Rows are points. Each copy is the shape, with its points in the same order, turned, moved and blurred by noise. Some copies are also mirrored. Which?

Shape, 6 rows:
[[-0.19  0.08  0.22]
 [-0.05 -0.34 -0.51]
 [ 0.28 -0.32 -0.30]
 [-0.06 -0.13 -0.23]
 [-0.13  0.55  0.06]
 [-0.41  0.51  0.32]]
Copy 1, 6 rows:
[[ 0.30  0.00 -0.11]
 [-0.50 -0.29 -0.17]
 [-0.42 -0.20  0.27]
 [-0.23 -0.09 -0.08]
 [ 0.22  0.47 -0.14]
 [ 0.52  0.36 -0.33]]
Copy 1 is: mirrored
Copy 2:
[[-0.01  0.08  0.21]
 [-0.47 -0.21 -0.50]
 [-0.13 -0.27 -0.48]
 [-0.27 -0.04 -0.24]
 [ 0.06  0.57  0.02]
 [-0.04  0.51  0.41]]
Copy 2 is: only turned
Copy 3 (6 x 3):
[[-0.22 -0.01  0.22]
 [-0.31 -0.16 -0.64]
 [ 0.05 -0.24 -0.50]
 [-0.26 -0.03 -0.26]
 [-0.11  0.56  0.18]
 [-0.32  0.44  0.44]]
Copy 3 is: only turned
Copy 4:
[[ 0.17 -0.24 -0.15]
 [-0.58 -0.22  0.27]
 [-0.37  0.04  0.47]
 [-0.29 -0.10  0.14]
 [ 0.12  0.06 -0.47]
 [ 0.35 -0.27 -0.57]]
Copy 4 is: mirrored

Shape (9 x 6):
[[-0.21 -0.47  0.11  0.47 -0.29 -0.09]
 [ 0.24 -0.18  0.00 -0.14 -0.25  0.40]
 [-0.19 -0.25  0.26 -0.13 -0.42 -0.71]
 [-0.21  0.34  0.30 -0.03  1.05  0.29]
 [-0.17  0.17 -0.01 -0.06 -0.37  0.34]
 [ 0.38  0.32  0.36  0.22  0.16  0.21]
 [-0.11  0.38  0.08  0.05  0.49  0.16]
 [ 0.25  0.33 -0.10  0.08  0.18  0.15]
 [-0.11  0.09  0.23 -0.01 -0.26  0.40]]
Copy 1, 9 rows:
[[ 0.02 -0.21  0.50  0.27  0.02 -0.26]
 [ 0.45 -0.07  0.08 -0.12  0.09  0.34]
 [ 0.20 -0.41 -0.05  0.20 -0.52 -0.61]
 [-0.49  0.26  0.31 -1.00 -0.14  0.39]
 [ 0.39  0.18  0.25  0.10 -0.24  0.29]
 [ 0.36  0.19  0.25 -0.66  0.18 -0.07]
 [-0.23  0.36  0.06 -0.50 -0.12  0.17]
 [ 0.11  0.31 -0.04 -0.35  0.17  0.17]
 [ 0.36  0.16  0.42 -0.09 -0.17  0.25]]
Copy 1 is: only turned
Copy 2, 9 rows:
[[ 0.28 -0.38 -0.05  0.17 -0.34 -0.43]
 [ 0.26 -0.09 -0.02 -0.10 -0.28  0.47]
 [ 0.61  0.17 -0.08 -0.07  0.14 -0.64]
 [-1.07  0.05 -0.24 -0.38  0.23  0.12]
 [ 0.08  0.18  0.09 -0.15 -0.44  0.20]
 [-0.30  0.01  0.44  0.07  0.12  0.30]
 [-0.63  0.27 -0.14 -0.17  0.02  0.13]
 [-0.27  0.24 -0.09  0.18  0.01  0.38]
 [ 0.05  0.03  0.30 -0.27 -0.31  0.18]]
Copy 2 is: only turned
Copy 3:
[[-0.36  0.00  0.39  0.65 -0.18 -0.18]
 [ 0.21  0.22  0.24 -0.15 -0.14 -0.30]
 [-0.12 -0.74  0.43  0.36 -0.26 -0.40]
 [ 0.10 -0.22 -0.06 -0.14  0.58  0.98]
 [ 0.21  0.00  0.10 -0.07 -0.50  0.07]
 [ 0.59 -0.07  0.19  0.24  0.21  0.19]
 [ 0.20 -0.16 -0.08  0.10  0.09  0.56]
 [ 0.49 -0.10 -0.26  0.14  0.17  0.14]
 [ 0.27  0.05  0.31 -0.04 -0.36  0.14]]
Copy 3 is: mirrored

──────────

▶ [Work instructions]
For the word "only", find all matching lines in the entries above and copy them out.

▶ [Exercise result]
Copy 2 is: only turned
Copy 3 is: only turned
Copy 1 is: only turned
Copy 2 is: only turned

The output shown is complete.